**WHAT IS REQUIRED**
Transcribe the complete listing exactly.

*** Opening SOURCE MATERIAL ***

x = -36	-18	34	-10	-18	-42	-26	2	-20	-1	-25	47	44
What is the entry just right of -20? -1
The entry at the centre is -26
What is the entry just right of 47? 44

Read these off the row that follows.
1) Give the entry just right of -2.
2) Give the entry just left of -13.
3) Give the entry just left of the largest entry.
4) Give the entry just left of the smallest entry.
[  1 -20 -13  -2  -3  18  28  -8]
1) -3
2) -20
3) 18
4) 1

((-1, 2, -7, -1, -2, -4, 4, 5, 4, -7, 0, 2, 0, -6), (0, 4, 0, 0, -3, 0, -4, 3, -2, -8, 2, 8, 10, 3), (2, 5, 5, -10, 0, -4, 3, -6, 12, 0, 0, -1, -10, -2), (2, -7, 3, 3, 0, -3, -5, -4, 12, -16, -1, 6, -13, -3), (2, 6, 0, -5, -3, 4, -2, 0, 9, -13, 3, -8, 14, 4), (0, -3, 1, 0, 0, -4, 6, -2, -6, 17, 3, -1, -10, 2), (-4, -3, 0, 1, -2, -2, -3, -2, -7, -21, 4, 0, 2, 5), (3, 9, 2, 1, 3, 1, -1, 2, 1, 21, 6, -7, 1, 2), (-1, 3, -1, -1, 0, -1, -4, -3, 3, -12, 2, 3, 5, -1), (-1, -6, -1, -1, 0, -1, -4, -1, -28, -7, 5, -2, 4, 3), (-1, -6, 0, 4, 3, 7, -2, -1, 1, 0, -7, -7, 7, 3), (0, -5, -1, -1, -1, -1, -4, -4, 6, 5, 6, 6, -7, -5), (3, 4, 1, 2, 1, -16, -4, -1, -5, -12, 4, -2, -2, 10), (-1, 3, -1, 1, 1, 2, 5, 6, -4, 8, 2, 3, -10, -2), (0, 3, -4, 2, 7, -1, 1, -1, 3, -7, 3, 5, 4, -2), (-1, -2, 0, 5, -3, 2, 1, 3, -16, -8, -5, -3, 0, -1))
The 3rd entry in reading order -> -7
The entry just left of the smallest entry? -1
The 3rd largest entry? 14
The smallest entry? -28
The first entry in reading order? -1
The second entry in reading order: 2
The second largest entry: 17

*** Closing SOURCE MATERIAL ***

**WRITTEN SOLUTION**
x = -36	-18	34	-10	-18	-42	-26	2	-20	-1	-25	47	44
What is the entry just right of -20? -1
The entry at the centre is -26
What is the entry just right of 47? 44

Read these off the row that follows.
1) Give the entry just right of -2.
2) Give the entry just left of -13.
3) Give the entry just left of the largest entry.
4) Give the entry just left of the smallest entry.
[  1 -20 -13  -2  -3  18  28  -8]
1) -3
2) -20
3) 18
4) 1

((-1, 2, -7, -1, -2, -4, 4, 5, 4, -7, 0, 2, 0, -6), (0, 4, 0, 0, -3, 0, -4, 3, -2, -8, 2, 8, 10, 3), (2, 5, 5, -10, 0, -4, 3, -6, 12, 0, 0, -1, -10, -2), (2, -7, 3, 3, 0, -3, -5, -4, 12, -16, -1, 6, -13, -3), (2, 6, 0, -5, -3, 4, -2, 0, 9, -13, 3, -8, 14, 4), (0, -3, 1, 0, 0, -4, 6, -2, -6, 17, 3, -1, -10, 2), (-4, -3, 0, 1, -2, -2, -3, -2, -7, -21, 4, 0, 2, 5), (3, 9, 2, 1, 3, 1, -1, 2, 1, 21, 6, -7, 1, 2), (-1, 3, -1, -1, 0, -1, -4, -3, 3, -12, 2, 3, 5, -1), (-1, -6, -1, -1, 0, -1, -4, -1, -28, -7, 5, -2, 4, 3), (-1, -6, 0, 4, 3, 7, -2, -1, 1, 0, -7, -7, 7, 3), (0, -5, -1, -1, -1, -1, -4, -4, 6, 5, 6, 6, -7, -5), (3, 4, 1, 2, 1, -16, -4, -1, -5, -12, 4, -2, -2, 10), (-1, 3, -1, 1, 1, 2, 5, 6, -4, 8, 2, 3, -10, -2), (0, 3, -4, 2, 7, -1, 1, -1, 3, -7, 3, 5, 4, -2), (-1, -2, 0, 5, -3, 2, 1, 3, -16, -8, -5, -3, 0, -1))
The 3rd entry in reading order -> -7
The entry just left of the smallest entry? -1
The 3rd largest entry? 14
The smallest entry? -28
The first entry in reading order? -1
The second entry in reading order: 2
The second largest entry: 17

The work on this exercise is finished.